Task instructions: Between the line containing "146] => 126" and the line containing "147 114 159 144 163 103 112 112 116] => 132" lies a run of lines; give that run again exactly, with both of those lines, and nothing else from the entries below.

Data for analysis:
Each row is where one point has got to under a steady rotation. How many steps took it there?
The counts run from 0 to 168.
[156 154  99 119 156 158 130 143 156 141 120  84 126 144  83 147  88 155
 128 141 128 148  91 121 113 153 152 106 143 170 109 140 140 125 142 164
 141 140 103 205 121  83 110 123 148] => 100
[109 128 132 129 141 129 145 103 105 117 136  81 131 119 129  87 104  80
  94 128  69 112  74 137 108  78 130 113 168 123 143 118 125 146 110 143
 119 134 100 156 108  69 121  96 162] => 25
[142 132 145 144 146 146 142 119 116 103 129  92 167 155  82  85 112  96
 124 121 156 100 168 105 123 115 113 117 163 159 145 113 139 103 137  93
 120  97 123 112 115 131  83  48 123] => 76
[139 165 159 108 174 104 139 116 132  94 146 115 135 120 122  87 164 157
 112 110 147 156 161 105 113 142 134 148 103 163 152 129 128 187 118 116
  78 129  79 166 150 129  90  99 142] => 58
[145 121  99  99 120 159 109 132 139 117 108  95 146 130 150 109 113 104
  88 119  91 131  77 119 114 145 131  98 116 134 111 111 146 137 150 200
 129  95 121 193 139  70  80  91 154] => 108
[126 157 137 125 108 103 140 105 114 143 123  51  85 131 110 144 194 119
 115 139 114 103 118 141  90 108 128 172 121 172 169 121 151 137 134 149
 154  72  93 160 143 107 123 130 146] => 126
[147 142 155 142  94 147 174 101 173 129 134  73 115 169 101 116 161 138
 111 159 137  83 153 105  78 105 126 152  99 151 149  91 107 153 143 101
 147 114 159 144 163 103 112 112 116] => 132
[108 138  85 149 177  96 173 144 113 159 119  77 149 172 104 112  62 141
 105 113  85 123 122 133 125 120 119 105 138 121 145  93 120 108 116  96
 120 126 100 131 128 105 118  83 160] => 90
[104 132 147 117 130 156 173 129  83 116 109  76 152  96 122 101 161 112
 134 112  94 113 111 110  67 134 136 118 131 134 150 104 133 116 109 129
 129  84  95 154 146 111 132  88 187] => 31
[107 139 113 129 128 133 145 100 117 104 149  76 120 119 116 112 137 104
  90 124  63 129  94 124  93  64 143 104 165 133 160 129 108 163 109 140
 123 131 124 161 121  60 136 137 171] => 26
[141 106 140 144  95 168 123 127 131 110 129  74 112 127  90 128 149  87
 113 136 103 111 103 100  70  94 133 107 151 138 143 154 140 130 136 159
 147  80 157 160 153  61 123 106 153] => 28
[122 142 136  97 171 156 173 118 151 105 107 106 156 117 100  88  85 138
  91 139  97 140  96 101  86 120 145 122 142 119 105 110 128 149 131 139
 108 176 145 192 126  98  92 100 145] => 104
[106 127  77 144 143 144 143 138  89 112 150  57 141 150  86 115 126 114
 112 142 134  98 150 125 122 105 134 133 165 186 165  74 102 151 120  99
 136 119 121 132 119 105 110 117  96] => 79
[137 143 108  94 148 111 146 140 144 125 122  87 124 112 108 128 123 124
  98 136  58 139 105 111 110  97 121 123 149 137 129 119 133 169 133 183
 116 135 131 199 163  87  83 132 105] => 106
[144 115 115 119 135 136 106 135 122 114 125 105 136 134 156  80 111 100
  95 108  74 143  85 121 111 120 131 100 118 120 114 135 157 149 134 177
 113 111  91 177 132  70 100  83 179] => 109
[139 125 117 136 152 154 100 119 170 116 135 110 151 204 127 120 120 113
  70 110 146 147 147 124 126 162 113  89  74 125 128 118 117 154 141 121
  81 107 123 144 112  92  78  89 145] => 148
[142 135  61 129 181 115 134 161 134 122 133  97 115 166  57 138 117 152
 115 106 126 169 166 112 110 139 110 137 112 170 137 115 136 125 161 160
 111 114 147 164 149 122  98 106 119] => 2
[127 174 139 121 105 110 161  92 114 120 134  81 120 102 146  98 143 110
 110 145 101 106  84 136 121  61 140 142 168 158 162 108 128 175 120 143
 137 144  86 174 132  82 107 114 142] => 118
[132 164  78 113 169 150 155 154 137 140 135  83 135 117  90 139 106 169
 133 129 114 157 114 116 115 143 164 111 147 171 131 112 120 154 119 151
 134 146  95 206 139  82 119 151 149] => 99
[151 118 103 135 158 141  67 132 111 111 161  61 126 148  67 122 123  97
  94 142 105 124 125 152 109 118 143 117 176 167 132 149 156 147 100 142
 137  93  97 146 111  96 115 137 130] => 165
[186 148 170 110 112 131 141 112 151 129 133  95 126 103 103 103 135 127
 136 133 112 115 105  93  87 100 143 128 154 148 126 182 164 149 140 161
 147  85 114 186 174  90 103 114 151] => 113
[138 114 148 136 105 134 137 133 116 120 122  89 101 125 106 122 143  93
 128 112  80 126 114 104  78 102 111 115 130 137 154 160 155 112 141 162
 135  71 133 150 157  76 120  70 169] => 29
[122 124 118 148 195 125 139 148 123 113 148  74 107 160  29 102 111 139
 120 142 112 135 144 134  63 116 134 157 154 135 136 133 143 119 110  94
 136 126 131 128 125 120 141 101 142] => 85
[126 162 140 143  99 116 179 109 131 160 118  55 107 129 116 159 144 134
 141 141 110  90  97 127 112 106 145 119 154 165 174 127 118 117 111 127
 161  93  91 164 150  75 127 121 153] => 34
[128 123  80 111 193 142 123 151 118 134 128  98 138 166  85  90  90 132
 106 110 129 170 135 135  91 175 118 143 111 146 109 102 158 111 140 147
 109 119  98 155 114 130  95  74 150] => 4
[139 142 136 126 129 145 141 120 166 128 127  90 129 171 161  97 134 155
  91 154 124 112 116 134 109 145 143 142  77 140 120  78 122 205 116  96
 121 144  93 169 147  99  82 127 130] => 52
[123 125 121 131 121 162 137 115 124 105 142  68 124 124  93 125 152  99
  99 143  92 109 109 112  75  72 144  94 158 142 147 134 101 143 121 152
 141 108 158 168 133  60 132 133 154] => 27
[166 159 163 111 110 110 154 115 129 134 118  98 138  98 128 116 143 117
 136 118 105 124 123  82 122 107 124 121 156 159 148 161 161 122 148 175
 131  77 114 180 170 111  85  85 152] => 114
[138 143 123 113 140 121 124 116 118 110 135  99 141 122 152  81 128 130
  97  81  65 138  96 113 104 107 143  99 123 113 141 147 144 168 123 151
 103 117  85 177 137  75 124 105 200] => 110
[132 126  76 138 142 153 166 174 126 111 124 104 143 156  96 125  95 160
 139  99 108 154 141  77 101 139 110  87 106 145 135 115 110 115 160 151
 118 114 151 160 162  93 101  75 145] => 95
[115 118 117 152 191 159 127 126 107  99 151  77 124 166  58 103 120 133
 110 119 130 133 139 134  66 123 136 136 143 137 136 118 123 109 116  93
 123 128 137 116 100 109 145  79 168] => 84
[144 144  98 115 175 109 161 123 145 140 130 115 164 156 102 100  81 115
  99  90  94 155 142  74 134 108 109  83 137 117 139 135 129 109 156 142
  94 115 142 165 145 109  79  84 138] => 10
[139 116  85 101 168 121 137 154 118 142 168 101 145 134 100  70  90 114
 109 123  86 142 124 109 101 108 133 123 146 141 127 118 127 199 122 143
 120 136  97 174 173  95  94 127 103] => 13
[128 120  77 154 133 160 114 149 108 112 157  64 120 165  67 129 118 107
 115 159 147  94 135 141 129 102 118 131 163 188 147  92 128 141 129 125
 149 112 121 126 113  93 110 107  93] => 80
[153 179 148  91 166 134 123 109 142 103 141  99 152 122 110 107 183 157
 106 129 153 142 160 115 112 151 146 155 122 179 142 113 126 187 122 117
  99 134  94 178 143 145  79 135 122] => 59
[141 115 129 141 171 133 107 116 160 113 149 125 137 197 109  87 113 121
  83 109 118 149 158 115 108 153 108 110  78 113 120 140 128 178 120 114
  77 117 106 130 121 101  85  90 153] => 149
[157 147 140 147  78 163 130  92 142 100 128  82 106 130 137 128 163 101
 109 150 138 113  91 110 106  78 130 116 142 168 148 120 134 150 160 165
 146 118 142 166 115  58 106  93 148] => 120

Answer space:
 154  72  93 160 143 107 123 130 146] => 126
[147 142 155 142  94 147 174 101 173 129 134  73 115 169 101 116 161 138
 111 159 137  83 153 105  78 105 126 152  99 151 149  91 107 153 143 101
 147 114 159 144 163 103 112 112 116] => 132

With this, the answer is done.